[[-58 -69 -30  55 -56  28 -35]
 [ -8 -16  17 -60   4 -30 -62]
 [  4  59  29 -62  60 -34  18]] -> 17

[[ 32  43   8  61 -68 -58]
 [ 14   2  -2 -11  36  23]
 [ -8   2  -8 -59  35  29]] -> -2

[[ 69  62  62  75]
 [ -5 -11 -20  -5]
 [-12   5   7  12]] -> -20

[[-80   3 -52  19]
 [  9  -1   2  -5]
 [ 67  -6   5 -63]] -> 2

[[ -9 -69 -53 -66 -54  50  26]
 [-28 -52 -34 -40 -59  57  48]
 [ 34  52  36  33  66 -67 -64]] -> -34

[[ 83 -47  24 -38  64  75]
 [ 13 -27 -66 -40 -64 -58]
 [-36  84 -53  66  51  76]] -> -66

[[ 17  12  80  29  69]
 [ 31  17  76  25  72]
 [ -2 -21   4  55   0]] -> 76

[[ -3 -45   4 -16  -6  11   9]
 [ 30 -82  -1 -30  43  38   5]
 [ 23 -76   7 -27  27  50  19]] -> -1

[[ 22  13  79  -9]
 [-13  -5   4  -5]
 [ -3   2 -49   2]] -> 4

[[ 15 -21 -74  -6  65 -14]
 [  2  28   5  22   4  17]
 [ 14 -24 -73  -9  62 -17]] -> 5
---
[[-18 -49  -5 -22 -36]
 [ -3 -19  10 -17 -14]
 [-46 -65  -4  -9 -41]] ans = -18, -41

[-55  84  44 -24] ans = -55, -24

[ 54  39  36  55 -60 -48  -7] ans = 54, -7

[ 62 -38 -24  79   3] ans = 62, 3

[-80  44   3 -46] ans = -80, -46

[[ 25 -17  12 -15  12]
 [  0 -61 -13  23 -77]] ans = 25, -77

[[  0   8 -57 -64  32   9]
 [ -1   3 -44 -58  14   5]
 [ 19   1 -18 -19  11  21]] ans = 0, 21

[-38 -64 -60  -4 -54 -83  84] ans = -38, 84

[[  5  37 -65 -57 -55   9   5]
 [-39 -20  56  61  67  38 -10]] ans = 5, -10

[-35 -37 -53  76  79] ans = -35, 79
---
[[ 22 -56 -59 -23 -53  62]
 [ 81 -68 -15 -23 -21 -19]
 [-45  29  17 -53  78 -34]] result: -23

[ 80  26  69 -28 -11 -15 -19] result: -28

[ 62   9  25  30 -82   7  -9] result: 30

[-17 -37  64  -7  30] result: -7

[-17 -15  85  62] result: 62

[[ 35  33  -1  45 -65]
 [-11 -33  -6   5   5]
 [  4  27  14   6 -15]] result: 45

[  5 -68 -11 -20] result: -20
---
array([[-2.2,  0.5,  0.2,  0.4, -2.0],
       [ 1.3, -1.7,  1.1,  0.8,  2.0],
       [-1.1, -0.5,  1.8,  1.5, -1.2]]): 1.8

array([[ 0.2,  1.2, -1.5, -1.4,  2.2,  2.3],
       [ 1.9,  2.1,  0.0, -1.2,  1.4,  2.0],
       [ 2.2,  2.1, -0.7, -0.5,  1.9,  1.8]]): -0.5

array([[ 0.169,  0.017,  0.016,  0.071,  0.070,  0.107],
       [-0.211,  0.046, -0.194,  0.127,  0.084,  0.052],
       [-0.054,  0.051, -0.121,  0.129,  0.102,  0.130]]): 0.129

array([[-1.24, -1.70,  1.34,  0.79,  0.09,  0.13,  0.11],
       [ 0.54,  0.61, -1.26, -0.85, -0.84, -0.42, -0.22],
       [-0.03, -0.01, -0.37, -0.30, -0.28, -0.21, -0.17]]): -0.28

array([[-0.764,  0.773, -1.271,  0.594],
       [-1.297, -1.018, -1.039, -0.058],
       [ 1.484,  0.523,  1.137, -0.959]]): 0.523

array([[-0.090,  0.062, -0.086, -0.019, -0.114, -0.009, -0.137],
       [-0.083,  0.025, -0.054, -0.220, -0.109, -0.066,  0.218],
       [-0.087,  0.019, -0.055, -0.056, -0.169,  0.014, -0.188]]): -0.169

array([[-121.270,  202.923,   34.825,  194.087, -100.461,  106.720],
       [ -84.986,   57.669,  226.068,  174.559, -167.166,  -41.468],
       [-125.641,  -76.556,    1.787, -111.821,  -58.998,  -31.755]]): -111.821
---
[-24, -42, -54, 17, 53, -66] >> 53
[[-76, 70, -71, 54, 71], [23, -32, 22, -43, -29]] >> 54
[[26, 28, 18, -19, 33, -51], [16, 31, 8, -31, 27, -49], [21, 34, -11, -28, 31, -70]] >> 33
[[-72, 11, 10, 39], [-5, 2, -76, 25], [-54, 13, 17, -2]] >> 10
[19, -68, 41, 62] >> 41
[35, 66, -28, -10, 6, -24, -64] >> -24
[-61, -30, -46, -40] >> -46
[[63, -46, -39, -36], [56, -4, 44, -4], [36, -13, -20, -35]] >> -39
[[-25, 64, 19, 44, 77, 2], [29, -10, -39, -31, -39, -26]] >> 77
---
[ 28 -37 -36 -51  80  53] result: 80, -51

[[-78  16  27 -31]
 [ 30  68 -38  26]] result: 68, -78

[ 74 -48 -40  29  56 -51 -45] result: 74, -51

[ 25 -39  62  48   2 -29  -8] result: 62, -39

[83  7  2  0] result: 83, 0

[  3 -48 -71  -9 -16] result: 3, -71

[43 -6 75 -4 57 55 72] result: 75, -6
---
[[  1 -18  56  26   6 -32]
 [-28   3 -14 -39  39  33]
 [ -9  69  13 -29 -23 -32]] → -14

[[-24  40  -1 -39 -29]
 [ 12  44  82  37 -79]
 [-22  -4 -76 -55  15]] → 82

[[ -7 -37 -75 -11]
 [ 64  42 -24   8]
 [-18 -21 -23  57]] → -24

[[ -3  37  16 -21 -45]
 [-58  51 -47   0 -27]
 [  5  -1 -47  14  61]] → -47

[[-59  -7 -46  -3]
 [-75 -13 -30  10]
 [-24   4   6  22]] → -30

[[ 56 -30 -74  21]
 [ 70  -4 -45 -55]
 [-70  61  34  11]] → -45

[[ 31  21  13 -83   3   7  -2]
 [  7 -40 -39 -34   7  20 -10]
 [ -8 -44 -36 -24  15  19   5]] → -39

### DESCRIPTION OF THE TASK
Copy every line where the word "array" is present in the entries above.

### ANSWER TO THE EXERCISE
array([[-2.2,  0.5,  0.2,  0.4, -2.0],
array([[ 0.2,  1.2, -1.5, -1.4,  2.2,  2.3],
array([[ 0.169,  0.017,  0.016,  0.071,  0.070,  0.107],
array([[-1.24, -1.70,  1.34,  0.79,  0.09,  0.13,  0.11],
array([[-0.764,  0.773, -1.271,  0.594],
array([[-0.090,  0.062, -0.086, -0.019, -0.114, -0.009, -0.137],
array([[-121.270,  202.923,   34.825,  194.087, -100.461,  106.720],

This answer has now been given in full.